--- Problem requirements ---
Every record that follows should be printed verbatim.

--- Information ---
Each row is a point. Before rounding, the points of a table are all equally far from one centre. They may lie mostly on one side of it. Write the centre, to within rounding.

Points:
[[-28  51]
 [ 82  37]
 [-31  47]
 [-27  51]
 [ -5  69]
 [-39  29]
 [-33 -24]]
Centre: [23  9]

Points, 11 rows:
[[-43 -18  55  37]
 [-19 -60  19 -27]
 [-64 -56 -47  13]
 [ -8 -88 -66  26]
 [-11 -93   7   1]
 [ 20 -69  50  22]
 [-12 -44 -21 -45]
 [-19  22  45   0]
 [  9 -24 -55 -41]
 [ 25 -62   3 -32]
 [-14 -99 -32  13]]
Centre: [  3 -20 -17  35]

Points (11 x 8):
[[ -97   44   16   31    6  -38  -25   -4]
 [ -44   -6  -58  -11   50    1  -17   29]
 [  11   36    2  -30   39  -19    0   70]
 [ -71   29   59   25   -5  -14  -56   11]
 [ -84   43  -24   39  -47  -44    8   73]
 [ -41   28    6   -3    3    1 -107   44]
 [ -93   15   36  -17    5  -25   10   20]
 [ -44   74   -5   26   35   -2  -73   39]
 [ -81   91   27   15   -7  -28  -46   19]
 [   9   80    6   33  -41  -61   35   11]
 [ -91   62   -3   26   26   38  -31   26]]
Centre: [-23  34 -15   2 -34   4 -15  18]

Points (17 x 11):
[[  -9   67  -66  -28  -76    1  -57   12    3   12   62]
 [ -54   11  -30  -40  -19   52  -53  -23   -2   -7   16]
 [  36   13  -53   -4  -36   42  -73    5   41  -75   51]
 [  15   89  -15  -14  -29   29  -36    8  -56  -28   47]
 [ -14   18  -66  -36  -33   17 -102   33  -28    0   43]
 [  34   86  -72  -18  -12  -38  -98   24    6  -30   -5]
 [ -25   49  -25    7  -19   33  -25   33  -24  -71   75]
 [ -27   81  -34   24  -22  -40  -69   36   15    9   22]
 [ -31   66  -39   35  -66   -4  -74  -12  -15  -24   36]
 [ -28   74  -35   -7  -73  -39  -61   13  -10  -27   42]
 [   0   27  -79  -60   -5   -4  -33   -4  -24 -112   41]
 [ -28   48  -29  -12  -24  -19  -70   -8   18   18  -41]
 [ -39   59   -4   15   -3  -24  -50   -9  -23  -87   31]
 [   7   87  -22    9  -13  -12  -55   56   21   -6   -5]
 [ -38   36  -24    0  -42   12  -65  -61   14  -61   41]
 [ -16   29  -78   41  -58   21  -43   45  -23  -30    0]
 [ -28   61  -27   18   13    6  -92  -12  -32  -69   51]]
Centre: [ 10  28 -59  -7   0 -10 -30  -8  -1 -24  28]

Points, 19 rows:
[[ -90   13  -14   -8    2   87   70   -5   10  -30   68  -24]
 [ -65    9   -7  -10   37   86    0   29  -11  -19   62  -21]
 [ -67  -33   16  -12   16   38  -40   29   21   -4   95  -24]
 [ -20  -38   46    7   46   43   17  -47   27  -43   67  -35]
 [ -83   -7    4   59    2   53    0   34   55   10   35    1]
 [-111  -11   -6   16  -41   46   15  -23   11  -17  112   31]
 [ -83  -76   13   31  -36   62   30  -17    5  -54   63   -5]
 [ -92  -15   11   39   44   46  -16  -25   25    4   22  -46]
 [ -14  -41  -21  -45   55   57   -4  -68  -43  -20   45   -9]
 [ -79  -38  -57   50  -11   77   -9  -18   32   15   36  -23]
 [ -25  -69   43    6   37   44  -28  -31   41   16  -26    5]
 [-111   37  -15   28   28   18   22   21   18   15   42  -22]
 [ -77  -10   11   42    5   45  -60   -6  -14    0   70   -2]
 [ -95  -26    0  -53   18   60  -20   20    8    6   68  -43]
 [-113  -55    5   44    9   48    0  -12   30  -15   58  -13]
 [-104  -32   26  -18   25   30  -29   16  -44   17   21  -37]
 [ -58   25   18   -9   -9   67  -18   49   21  -32   44   38]
 [ -33  -48    7   -7    0   40  -46   22  -33   22  107    8]
 [-117    4   22    1   10   29  -36  -16   32    4   80   -6]]
Centre: [-37 -18   0 -15 -21  18  26 -24   3  18  30   8]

--- Exercise result ---
Each row is a point. Before rounding, the points of a table are all equally far from one centre. They may lie mostly on one side of it. Write the centre, to within rounding.

Points:
[[-28  51]
 [ 82  37]
 [-31  47]
 [-27  51]
 [ -5  69]
 [-39  29]
 [-33 -24]]
Centre: [23  9]

Points, 11 rows:
[[-43 -18  55  37]
 [-19 -60  19 -27]
 [-64 -56 -47  13]
 [ -8 -88 -66  26]
 [-11 -93   7   1]
 [ 20 -69  50  22]
 [-12 -44 -21 -45]
 [-19  22  45   0]
 [  9 -24 -55 -41]
 [ 25 -62   3 -32]
 [-14 -99 -32  13]]
Centre: [  3 -20 -17  35]

Points (11 x 8):
[[ -97   44   16   31    6  -38  -25   -4]
 [ -44   -6  -58  -11   50    1  -17   29]
 [  11   36    2  -30   39  -19    0   70]
 [ -71   29   59   25   -5  -14  -56   11]
 [ -84   43  -24   39  -47  -44    8   73]
 [ -41   28    6   -3    3    1 -107   44]
 [ -93   15   36  -17    5  -25   10   20]
 [ -44   74   -5   26   35   -2  -73   39]
 [ -81   91   27   15   -7  -28  -46   19]
 [   9   80    6   33  -41  -61   35   11]
 [ -91   62   -3   26   26   38  -31   26]]
Centre: [-23  34 -15   2 -34   4 -15  18]

Points (17 x 11):
[[  -9   67  -66  -28  -76    1  -57   12    3   12   62]
 [ -54   11  -30  -40  -19   52  -53  -23   -2   -7   16]
 [  36   13  -53   -4  -36   42  -73    5   41  -75   51]
 [  15   89  -15  -14  -29   29  -36    8  -56  -28   47]
 [ -14   18  -66  -36  -33   17 -102   33  -28    0   43]
 [  34   86  -72  -18  -12  -38  -98   24    6  -30   -5]
 [ -25   49  -25    7  -19   33  -25   33  -24  -71   75]
 [ -27   81  -34   24  -22  -40  -69   36   15    9   22]
 [ -31   66  -39   35  -66   -4  -74  -12  -15  -24   36]
 [ -28   74  -35   -7  -73  -39  -61   13  -10  -27   42]
 [   0   27  -79  -60   -5   -4  -33   -4  -24 -112   41]
 [ -28   48  -29  -12  -24  -19  -70   -8   18   18  -41]
 [ -39   59   -4   15   -3  -24  -50   -9  -23  -87   31]
 [   7   87  -22    9  -13  -12  -55   56   21   -6   -5]
 [ -38   36  -24    0  -42   12  -65  -61   14  -61   41]
 [ -16   29  -78   41  -58   21  -43   45  -23  -30    0]
 [ -28   61  -27   18   13    6  -92  -12  -32  -69   51]]
Centre: [ 10  28 -59  -7   0 -10 -30  -8  -1 -24  28]

Points, 19 rows:
[[ -90   13  -14   -8    2   87   70   -5   10  -30   68  -24]
 [ -65    9   -7  -10   37   86    0   29  -11  -19   62  -21]
 [ -67  -33   16  -12   16   38  -40   29   21   -4   95  -24]
 [ -20  -38   46    7   46   43   17  -47   27  -43   67  -35]
 [ -83   -7    4   59    2   53    0   34   55   10   35    1]
 [-111  -11   -6   16  -41   46   15  -23   11  -17  112   31]
 [ -83  -76   13   31  -36   62   30  -17    5  -54   63   -5]
 [ -92  -15   11   39   44   46  -16  -25   25    4   22  -46]
 [ -14  -41  -21  -45   55   57   -4  -68  -43  -20   45   -9]
 [ -79  -38  -57   50  -11   77   -9  -18   32   15   36  -23]
 [ -25  -69   43    6   37   44  -28  -31   41   16  -26    5]
 [-111   37  -15   28   28   18   22   21   18   15   42  -22]
 [ -77  -10   11   42    5   45  -60   -6  -14    0   70   -2]
 [ -95  -26    0  -53   18   60  -20   20    8    6   68  -43]
 [-113  -55    5   44    9   48    0  -12   30  -15   58  -13]
 [-104  -32   26  -18   25   30  -29   16  -44   17   21  -37]
 [ -58   25   18   -9   -9   67  -18   49   21  -32   44   38]
 [ -33  -48    7   -7    0   40  -46   22  -33   22  107    8]
 [-117    4   22    1   10   29  -36  -16   32    4   80   -6]]
Centre: [-37 -18   0 -15 -21  18  26 -24   3  18  30   8]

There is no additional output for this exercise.